Top of The input

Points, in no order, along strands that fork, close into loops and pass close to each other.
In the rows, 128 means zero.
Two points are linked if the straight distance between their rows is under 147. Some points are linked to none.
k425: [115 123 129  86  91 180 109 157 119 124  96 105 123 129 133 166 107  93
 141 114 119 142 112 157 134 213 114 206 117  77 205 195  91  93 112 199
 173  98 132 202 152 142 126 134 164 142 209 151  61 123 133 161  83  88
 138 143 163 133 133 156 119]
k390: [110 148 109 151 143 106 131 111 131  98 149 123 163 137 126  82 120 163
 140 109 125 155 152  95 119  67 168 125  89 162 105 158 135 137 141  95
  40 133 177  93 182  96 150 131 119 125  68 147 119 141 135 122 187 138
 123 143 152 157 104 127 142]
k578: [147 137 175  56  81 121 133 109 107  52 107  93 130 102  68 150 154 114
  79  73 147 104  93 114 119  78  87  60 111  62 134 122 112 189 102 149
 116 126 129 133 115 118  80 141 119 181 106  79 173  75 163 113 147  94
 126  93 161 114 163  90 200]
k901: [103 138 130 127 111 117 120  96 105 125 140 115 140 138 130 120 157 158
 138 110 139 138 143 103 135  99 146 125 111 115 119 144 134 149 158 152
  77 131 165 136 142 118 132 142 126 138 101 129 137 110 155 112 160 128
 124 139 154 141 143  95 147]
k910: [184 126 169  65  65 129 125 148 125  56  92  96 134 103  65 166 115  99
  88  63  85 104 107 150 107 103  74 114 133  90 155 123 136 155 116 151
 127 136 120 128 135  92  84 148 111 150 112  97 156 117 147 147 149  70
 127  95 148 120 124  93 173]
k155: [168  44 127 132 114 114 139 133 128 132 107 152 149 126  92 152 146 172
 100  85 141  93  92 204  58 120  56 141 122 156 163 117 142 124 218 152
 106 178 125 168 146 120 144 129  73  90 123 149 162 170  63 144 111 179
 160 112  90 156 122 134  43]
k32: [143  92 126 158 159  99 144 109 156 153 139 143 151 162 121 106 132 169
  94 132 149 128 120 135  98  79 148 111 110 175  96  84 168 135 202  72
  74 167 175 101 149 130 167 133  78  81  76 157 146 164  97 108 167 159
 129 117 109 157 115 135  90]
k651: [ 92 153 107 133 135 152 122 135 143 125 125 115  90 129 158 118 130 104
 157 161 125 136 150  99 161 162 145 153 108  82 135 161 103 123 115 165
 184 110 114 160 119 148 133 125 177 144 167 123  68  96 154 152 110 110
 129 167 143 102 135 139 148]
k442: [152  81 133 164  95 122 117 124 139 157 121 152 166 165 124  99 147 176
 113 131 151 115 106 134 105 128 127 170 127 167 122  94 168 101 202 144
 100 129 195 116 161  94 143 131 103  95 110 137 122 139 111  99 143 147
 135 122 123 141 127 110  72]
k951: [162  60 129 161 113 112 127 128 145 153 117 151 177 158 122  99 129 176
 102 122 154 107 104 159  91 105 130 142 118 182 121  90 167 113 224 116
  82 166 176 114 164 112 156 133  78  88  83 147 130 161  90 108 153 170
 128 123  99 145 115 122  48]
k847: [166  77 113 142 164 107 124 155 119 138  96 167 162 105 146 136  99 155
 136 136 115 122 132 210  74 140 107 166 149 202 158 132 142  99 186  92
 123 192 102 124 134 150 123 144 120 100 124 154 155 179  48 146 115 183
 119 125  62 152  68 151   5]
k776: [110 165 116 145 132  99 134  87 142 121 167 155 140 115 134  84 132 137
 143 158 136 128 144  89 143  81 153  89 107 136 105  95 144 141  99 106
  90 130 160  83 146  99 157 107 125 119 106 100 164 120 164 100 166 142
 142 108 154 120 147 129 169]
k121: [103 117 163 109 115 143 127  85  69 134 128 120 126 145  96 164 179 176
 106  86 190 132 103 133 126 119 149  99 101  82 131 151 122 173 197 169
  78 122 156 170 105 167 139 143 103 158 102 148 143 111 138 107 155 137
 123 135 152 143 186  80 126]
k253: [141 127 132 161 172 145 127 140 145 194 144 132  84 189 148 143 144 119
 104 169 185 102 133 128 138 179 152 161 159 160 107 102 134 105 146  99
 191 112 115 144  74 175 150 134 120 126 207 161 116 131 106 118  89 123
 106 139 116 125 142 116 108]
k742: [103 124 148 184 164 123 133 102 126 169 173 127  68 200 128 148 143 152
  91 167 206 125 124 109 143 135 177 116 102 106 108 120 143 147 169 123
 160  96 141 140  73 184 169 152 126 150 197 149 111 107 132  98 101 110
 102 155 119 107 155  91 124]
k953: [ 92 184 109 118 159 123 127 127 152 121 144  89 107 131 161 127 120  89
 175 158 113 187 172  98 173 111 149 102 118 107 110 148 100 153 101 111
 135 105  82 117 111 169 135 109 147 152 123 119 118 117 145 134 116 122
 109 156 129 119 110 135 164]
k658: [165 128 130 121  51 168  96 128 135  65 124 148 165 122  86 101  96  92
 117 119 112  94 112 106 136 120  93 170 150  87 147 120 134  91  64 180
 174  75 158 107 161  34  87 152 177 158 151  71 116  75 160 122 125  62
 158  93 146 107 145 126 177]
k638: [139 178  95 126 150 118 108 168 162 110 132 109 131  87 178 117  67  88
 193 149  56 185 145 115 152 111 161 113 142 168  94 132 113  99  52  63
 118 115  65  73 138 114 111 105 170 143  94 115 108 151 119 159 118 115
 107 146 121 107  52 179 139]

Bottom of The input
Top of The input

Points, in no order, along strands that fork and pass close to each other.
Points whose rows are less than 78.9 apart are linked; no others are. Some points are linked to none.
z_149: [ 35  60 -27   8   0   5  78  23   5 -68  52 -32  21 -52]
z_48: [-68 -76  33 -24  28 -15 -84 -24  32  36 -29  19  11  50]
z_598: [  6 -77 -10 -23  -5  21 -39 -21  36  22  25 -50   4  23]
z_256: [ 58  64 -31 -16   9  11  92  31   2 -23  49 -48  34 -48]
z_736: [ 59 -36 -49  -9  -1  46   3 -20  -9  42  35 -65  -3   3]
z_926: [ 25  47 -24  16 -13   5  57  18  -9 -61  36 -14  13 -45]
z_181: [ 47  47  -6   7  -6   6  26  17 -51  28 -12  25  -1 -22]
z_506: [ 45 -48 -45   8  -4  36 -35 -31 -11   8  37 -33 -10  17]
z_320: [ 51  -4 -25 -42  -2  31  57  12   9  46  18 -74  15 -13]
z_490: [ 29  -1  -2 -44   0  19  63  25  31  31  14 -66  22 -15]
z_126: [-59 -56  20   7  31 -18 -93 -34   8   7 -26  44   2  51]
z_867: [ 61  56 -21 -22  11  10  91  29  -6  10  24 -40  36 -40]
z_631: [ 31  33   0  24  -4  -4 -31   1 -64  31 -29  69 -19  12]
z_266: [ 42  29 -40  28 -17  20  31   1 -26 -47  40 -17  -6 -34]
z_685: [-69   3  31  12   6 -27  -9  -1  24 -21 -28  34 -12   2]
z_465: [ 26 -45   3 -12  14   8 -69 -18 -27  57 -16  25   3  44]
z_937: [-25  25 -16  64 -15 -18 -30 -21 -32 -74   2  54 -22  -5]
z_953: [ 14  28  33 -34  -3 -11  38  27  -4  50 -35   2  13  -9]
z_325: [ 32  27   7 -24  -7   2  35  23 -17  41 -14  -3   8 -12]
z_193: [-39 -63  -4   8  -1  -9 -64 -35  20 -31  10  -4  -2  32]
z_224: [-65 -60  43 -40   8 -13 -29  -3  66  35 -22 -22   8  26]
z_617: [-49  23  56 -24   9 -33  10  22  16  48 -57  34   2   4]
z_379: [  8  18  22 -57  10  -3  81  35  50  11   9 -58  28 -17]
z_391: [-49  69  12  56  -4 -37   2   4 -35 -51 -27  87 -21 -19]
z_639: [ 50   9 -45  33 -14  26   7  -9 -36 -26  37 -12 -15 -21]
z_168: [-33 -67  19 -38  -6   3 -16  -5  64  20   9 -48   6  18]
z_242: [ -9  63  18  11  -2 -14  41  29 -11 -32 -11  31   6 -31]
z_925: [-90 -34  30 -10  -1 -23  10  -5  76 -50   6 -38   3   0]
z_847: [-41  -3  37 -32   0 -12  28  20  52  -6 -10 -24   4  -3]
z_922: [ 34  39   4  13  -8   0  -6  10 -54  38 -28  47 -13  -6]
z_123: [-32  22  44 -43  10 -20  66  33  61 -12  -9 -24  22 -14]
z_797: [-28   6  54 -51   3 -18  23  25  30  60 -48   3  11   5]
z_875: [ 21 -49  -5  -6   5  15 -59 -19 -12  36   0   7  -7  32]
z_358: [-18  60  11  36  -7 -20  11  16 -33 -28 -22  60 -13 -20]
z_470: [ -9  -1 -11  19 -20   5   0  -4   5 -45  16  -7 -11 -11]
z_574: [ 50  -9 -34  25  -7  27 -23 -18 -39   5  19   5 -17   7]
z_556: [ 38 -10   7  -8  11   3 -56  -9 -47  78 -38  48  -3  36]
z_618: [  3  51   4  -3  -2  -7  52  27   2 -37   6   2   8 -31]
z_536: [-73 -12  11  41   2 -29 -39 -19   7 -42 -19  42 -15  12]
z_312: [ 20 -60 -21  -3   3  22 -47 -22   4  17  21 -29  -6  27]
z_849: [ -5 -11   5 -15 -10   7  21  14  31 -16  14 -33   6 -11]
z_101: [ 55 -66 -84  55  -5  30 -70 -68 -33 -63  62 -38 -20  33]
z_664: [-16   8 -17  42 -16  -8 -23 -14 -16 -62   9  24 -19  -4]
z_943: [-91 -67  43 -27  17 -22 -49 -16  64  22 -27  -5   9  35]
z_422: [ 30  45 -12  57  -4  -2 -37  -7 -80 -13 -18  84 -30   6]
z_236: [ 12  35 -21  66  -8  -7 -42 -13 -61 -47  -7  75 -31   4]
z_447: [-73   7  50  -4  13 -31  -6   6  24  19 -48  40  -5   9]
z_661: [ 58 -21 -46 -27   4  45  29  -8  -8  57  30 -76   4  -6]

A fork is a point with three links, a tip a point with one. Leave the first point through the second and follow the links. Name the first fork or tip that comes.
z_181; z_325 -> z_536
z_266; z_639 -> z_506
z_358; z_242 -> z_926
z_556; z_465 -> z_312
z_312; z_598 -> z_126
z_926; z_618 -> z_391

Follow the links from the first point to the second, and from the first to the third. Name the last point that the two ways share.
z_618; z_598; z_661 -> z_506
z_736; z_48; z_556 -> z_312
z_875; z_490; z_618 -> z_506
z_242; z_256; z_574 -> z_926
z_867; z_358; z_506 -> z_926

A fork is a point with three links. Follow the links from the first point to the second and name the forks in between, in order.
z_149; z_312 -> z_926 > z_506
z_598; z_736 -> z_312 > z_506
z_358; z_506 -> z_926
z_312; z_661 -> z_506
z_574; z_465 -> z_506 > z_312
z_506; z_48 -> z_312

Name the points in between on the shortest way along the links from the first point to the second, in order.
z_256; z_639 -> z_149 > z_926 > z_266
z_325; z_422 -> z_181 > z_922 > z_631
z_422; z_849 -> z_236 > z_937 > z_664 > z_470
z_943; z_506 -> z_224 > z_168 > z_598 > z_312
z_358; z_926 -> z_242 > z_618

Bottom of The input

### Task to complete
Among the lines above, repeat exactly those from the line with "Points, in no order, along strands that fork, close" to the line with "123 143 152 157 104 127 142]", counting both ends.

### Output of the exercise
Points, in no order, along strands that fork, close into loops and pass close to each other.
In the rows, 128 means zero.
Two points are linked if the straight distance between their rows is under 147. Some points are linked to none.
k425: [115 123 129  86  91 180 109 157 119 124  96 105 123 129 133 166 107  93
 141 114 119 142 112 157 134 213 114 206 117  77 205 195  91  93 112 199
 173  98 132 202 152 142 126 134 164 142 209 151  61 123 133 161  83  88
 138 143 163 133 133 156 119]
k390: [110 148 109 151 143 106 131 111 131  98 149 123 163 137 126  82 120 163
 140 109 125 155 152  95 119  67 168 125  89 162 105 158 135 137 141  95
  40 133 177  93 182  96 150 131 119 125  68 147 119 141 135 122 187 138
 123 143 152 157 104 127 142]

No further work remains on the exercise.